* **WHAT TO DO**
Nothing below is to be printed except the lines between the line holding "38, 63, 41])" and the line holding "35, 38, 32])", inclusive, each exactly as it appears.

* **MATERIAL FOR THIS TASK**
------------------------------------------------------------

50 stands for zero in the data rows.
Here are some points, one per row:
array([50, 37, 45, 54, 61, 43, 48, 49, 51, 54, 79, 74, 37, 50, 45, 51, 46, 42, 57, 44, 63, 49, 51, 51, 41, 36, 43, 57, 48, 22, 40, 44])
array([57, 31, 36, 43, 56, 34, 38, 30, 45, 38, 49, 48, 39, 55, 51, 41, 49, 64, 56, 41, 48, 38, 73, 56, 55, 50, 56, 57, 62, 57, 35, 57])
array([38, 73, 64, 51, 44, 36, 71, 65, 61, 56, 37, 45, 52, 39, 34, 39, 65, 56, 64, 48, 52, 45, 55, 33, 43, 45, 54, 54, 38, 35, 41, 52])
array([65, 71, 45, 53, 66, 66, 48, 53, 40, 40, 68, 45, 61, 37, 51, 56, 71, 71, 67, 46, 47, 55, 34, 52, 50, 53, 53, 50, 49, 68, 51, 55])
array([37, 31, 51, 54, 40, 25, 52, 55, 46, 65, 66, 53, 65, 42, 70, 53, 42, 62, 65, 60, 50, 43, 30, 46, 61, 48, 49, 51, 46, 44, 59, 32])
array([47, 55, 38, 54, 48, 47, 69, 43, 55, 55, 57, 67, 55, 76, 60, 61, 60, 36, 58, 50, 44, 49, 36, 47, 70, 60, 55, 49, 57, 56, 49, 46])
array([56, 49, 48, 57, 52, 55, 60, 53, 39, 18, 51, 58, 48, 53, 40, 49, 40, 40, 38, 41, 40, 45, 45, 39, 53, 59, 52, 56, 28, 54, 59, 57])
array([34, 50, 49, 34, 39, 34, 52, 57, 52, 49, 55, 61, 44, 49, 41, 43, 56, 54, 38, 44, 54, 42, 45, 55, 62, 68, 54, 39, 69, 45, 52, 57])
array([41, 46, 21, 57, 53, 36, 48, 47, 34, 49, 46, 37, 59, 52, 48, 49, 51, 28, 57, 50, 58, 54, 61, 47, 59, 46, 49, 48, 57, 53, 36, 56])
array([44, 47, 59, 50, 32, 60, 56, 52, 48, 41, 75, 52, 54, 46, 30, 58, 53, 64, 51, 63, 54, 35, 63, 36, 53, 36, 67, 49, 35, 51, 41, 42])
array([61, 57, 36, 63, 26, 55, 63, 50, 60, 48, 48, 51, 56, 41, 60, 44, 35, 58, 64, 60, 39, 65, 61, 42, 42, 42, 36, 29, 43, 36, 45, 46])
array([55, 59, 49, 49, 50, 62, 46, 57, 48, 48, 53, 20, 28, 48, 64, 49, 38, 51, 34, 56, 57, 34, 46, 29, 51, 41, 54, 55, 68, 57, 64, 68])
array([56, 61, 57, 55, 38, 38, 31, 53, 34, 55, 56, 57, 44, 39, 59, 70, 55, 44, 28, 47, 44, 30, 50, 61, 44, 50, 34, 37, 35, 56, 47, 70])
array([43, 59, 38, 44, 59, 46, 50, 57, 54, 48, 36, 60, 53, 57, 48, 50, 82, 59, 41, 66, 52, 56, 50, 38, 39, 42, 57, 43, 54, 48, 59, 56])
array([35, 55, 48, 52, 25, 54, 39, 34, 39, 55, 40, 52, 46, 60, 42, 50, 39, 53, 53, 53, 47, 64, 43, 60, 72, 53, 57, 37, 47, 39, 51, 54])
array([47, 55, 61, 55, 79, 41, 64, 50, 49, 59, 39, 52, 57, 59, 54, 61, 43, 68, 56, 52, 57, 47, 40, 52, 67, 44, 65, 50, 48, 55, 44, 54])
array([50, 41, 59, 68, 45, 63, 55, 56, 58, 57, 44, 37, 70, 60, 55, 59, 63, 50, 57, 65, 50, 22, 58, 48, 35, 68, 48, 50, 60, 45, 43, 55])
array([27, 52, 38, 57, 51, 52, 49, 33, 41, 54, 36, 69, 48, 41, 42, 40, 44, 55, 48, 57, 71, 62, 53, 37, 26, 54, 51, 44, 55, 63, 50, 59])
array([73, 42, 40, 56, 60, 50, 51, 48, 35, 50, 27, 46, 55, 34, 58, 74, 48, 47, 45, 37, 40, 48, 35, 51, 44, 54, 52, 47, 49, 28, 60, 56])
array([41, 37, 52, 19, 42, 39, 51, 53, 52, 29, 52, 32, 46, 55, 62, 51, 48, 48, 37, 49, 63, 57, 44, 55, 49, 62, 46, 26, 50, 52, 44, 43])
array([57, 48, 66, 76, 59, 57, 51, 47, 48, 54, 48, 52, 41, 59, 49, 61, 55, 59, 58, 56, 54, 55, 60, 47, 66, 36, 37, 44, 45, 66, 60, 48])
array([45, 51, 61, 37, 44, 69, 56, 50, 47, 53, 48, 57, 38, 48, 47, 55, 68, 54, 69, 40, 46, 43, 66, 55, 71, 52, 37, 44, 64, 46, 53, 50])
array([36, 52, 69, 57, 56, 51, 42, 25, 65, 55, 60, 45, 39, 40, 58, 38, 48, 26, 57, 40, 42, 41, 37, 43, 33, 50, 64, 45, 41, 64, 59, 73])
array([57, 43, 53, 63, 36, 41, 53, 45, 62, 45, 44, 48, 49, 53, 56, 41, 52, 39, 17, 50, 40, 53, 34, 39, 51, 35, 40, 65, 53, 42, 52, 53])
array([57, 65, 42, 41, 49, 43, 54, 40, 34, 68, 55, 44, 51, 46, 63, 40, 41, 40, 47, 35, 44, 28, 47, 41, 49, 57, 41, 51, 36, 53, 61, 50])
array([49, 64, 42, 40, 53, 63, 43, 60, 55, 46, 37, 54, 49, 44, 48, 48, 23, 35, 49, 38, 33, 42, 44, 37, 54, 61, 48, 61, 51, 54, 32, 44])
array([33, 22, 42, 54, 50, 61, 54, 55, 44, 56, 59, 29, 56, 50, 34, 42, 52, 58, 53, 56, 30, 59, 38, 66, 31, 48, 42, 52, 61, 60, 57, 56])
array([73, 53, 70, 52, 54, 30, 53, 53, 51, 49, 57, 46, 49, 61, 65, 41, 53, 44, 64, 58, 60, 74, 61, 62, 45, 58, 60, 49, 56, 56, 57, 53])
array([62, 46, 61, 47, 47, 49, 50, 35, 35, 29, 42, 60, 55, 62, 39, 50, 43, 48, 49, 46, 53, 36, 24, 45, 32, 44, 56, 48, 63, 48, 44, 30])
array([44, 62, 61, 49, 57, 49, 59, 31, 71, 43, 54, 52, 82, 45, 64, 58, 41, 60, 39, 47, 61, 48, 67, 77, 58, 61, 52, 63, 53, 59, 58, 49])
array([49, 49, 45, 49, 48, 69, 36, 65, 69, 66, 56, 64, 58, 78, 56, 58, 25, 63, 44, 51, 50, 46, 42, 61, 49, 51, 63, 50, 55, 50, 56, 53])
array([72, 55, 50, 52, 58, 48, 40, 40, 41, 63, 51, 50, 65, 49, 30, 35, 51, 41, 28, 53, 29, 38, 56, 48, 55, 47, 67, 41, 51, 51, 46, 40])
array([31, 41, 35, 52, 45, 41, 43, 56, 54, 32, 41, 37, 44, 58, 52, 62, 50, 45, 50, 39, 43, 54, 60, 65, 46, 51, 67, 46, 29, 55, 42, 47])
array([57, 53, 61, 46, 52, 55, 40, 65, 48, 61, 54, 50, 68, 63, 45, 68, 56, 21, 48, 66, 59, 68, 58, 56, 65, 53, 61, 60, 57, 51, 62, 57])
array([48, 46, 50, 44, 40, 37, 26, 58, 39, 50, 38, 37, 44, 67, 36, 44, 51, 71, 63, 40, 60, 54, 48, 44, 51, 56, 51, 77, 37, 50, 59, 73])
array([58, 65, 57, 34, 56, 42, 49, 45, 49, 43, 37, 44, 56, 66, 44, 35, 36, 37, 55, 52, 37, 30, 59, 55, 35, 39, 28, 54, 44, 38, 63, 41])
array([59, 52, 65, 34, 49, 64, 50, 31, 47, 48, 49, 40, 56, 50, 49, 46, 48, 50, 45, 26, 44, 66, 36, 35, 52, 34, 38, 52, 53, 55, 48, 62])
array([40, 42, 45, 40, 44, 54, 36, 65, 63, 56, 43, 63, 57, 45, 66, 49, 68, 45, 61, 42, 49, 46, 49, 57, 50, 31, 43, 62, 48, 72, 41, 26])
array([42, 44, 37, 50, 49, 44, 61, 50, 31, 53, 42, 51, 39, 45, 50, 25, 48, 57, 43, 53, 51, 49, 62, 57, 57, 54, 51, 49, 65, 66, 71, 47])
array([60, 51, 50, 54, 47, 64, 69, 44, 54, 70, 50, 29, 39, 48, 37, 47, 61, 45, 46, 41, 83, 46, 41, 59, 49, 49, 49, 46, 44, 35, 38, 32])
array([56, 31, 37, 43, 50, 45, 54, 42, 67, 49, 39, 40, 29, 32, 43, 55, 51, 52, 64, 58, 45, 46, 49, 52, 57, 62, 66, 53, 49, 55, 70, 54])
array([30, 52, 51, 35, 56, 52, 51, 44, 29, 60, 56, 42, 51, 60, 64, 66, 53, 59, 43, 67, 47, 63, 62, 47, 43, 45, 39, 54, 47, 47, 42, 38])
array([53, 50, 42, 49, 63, 48, 60, 55, 72, 62, 52, 55, 50, 40, 28, 41, 58, 66, 35, 46, 47, 56, 47, 67, 49, 43, 27, 46, 34, 42, 47, 54])
array([61, 46, 48, 55, 58, 67, 49, 69, 51, 53, 45, 52, 42, 46, 48, 27, 38, 46, 52, 65, 78, 47, 47, 56, 52, 50, 39, 36, 24, 58, 38, 39])
array([45, 55, 40, 42, 64, 54, 26, 37, 70, 44, 49, 52, 52, 44, 56, 71, 48, 59, 59, 66, 60, 48, 56, 43, 52, 44, 46, 45, 55, 32, 55, 41])
array([47, 48, 49, 51, 66, 49, 41, 68, 53, 44, 67, 43, 63, 38, 51, 26, 51, 58, 49, 53, 45, 64, 51, 35, 62, 54, 54, 43, 45, 32, 40, 40])
array([53, 61, 64, 63, 51, 36, 41, 52, 48, 62, 49, 40, 30, 39, 41, 65, 32, 49, 37, 35, 34, 62, 54, 43, 41, 60, 54, 53, 62, 58, 32, 25])
Along one direction, these points spread out more than along any other. Take the direction at right angles to it along which they spread out most. Then take the direction at right angles to both along which they spread out most. Go by this last direction. Where along it does each point below lie, from 0 to 99? 50 is the average, and the first point above lies past it. One standard deviation of the points above along it is 16.
array([53, 77, 39, 68, 49, 51, 44, 44, 61, 45, 67, 45, 41, 69, 53, 45, 68, 52, 58, 54, 46, 53, 36, 66, 43, 53, 45, 46, 49, 44, 39, 37]) 42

------------------------------------------------------------

* **REPLY TO THE TASK**
array([58, 65, 57, 34, 56, 42, 49, 45, 49, 43, 37, 44, 56, 66, 44, 35, 36, 37, 55, 52, 37, 30, 59, 55, 35, 39, 28, 54, 44, 38, 63, 41])
array([59, 52, 65, 34, 49, 64, 50, 31, 47, 48, 49, 40, 56, 50, 49, 46, 48, 50, 45, 26, 44, 66, 36, 35, 52, 34, 38, 52, 53, 55, 48, 62])
array([40, 42, 45, 40, 44, 54, 36, 65, 63, 56, 43, 63, 57, 45, 66, 49, 68, 45, 61, 42, 49, 46, 49, 57, 50, 31, 43, 62, 48, 72, 41, 26])
array([42, 44, 37, 50, 49, 44, 61, 50, 31, 53, 42, 51, 39, 45, 50, 25, 48, 57, 43, 53, 51, 49, 62, 57, 57, 54, 51, 49, 65, 66, 71, 47])
array([60, 51, 50, 54, 47, 64, 69, 44, 54, 70, 50, 29, 39, 48, 37, 47, 61, 45, 46, 41, 83, 46, 41, 59, 49, 49, 49, 46, 44, 35, 38, 32])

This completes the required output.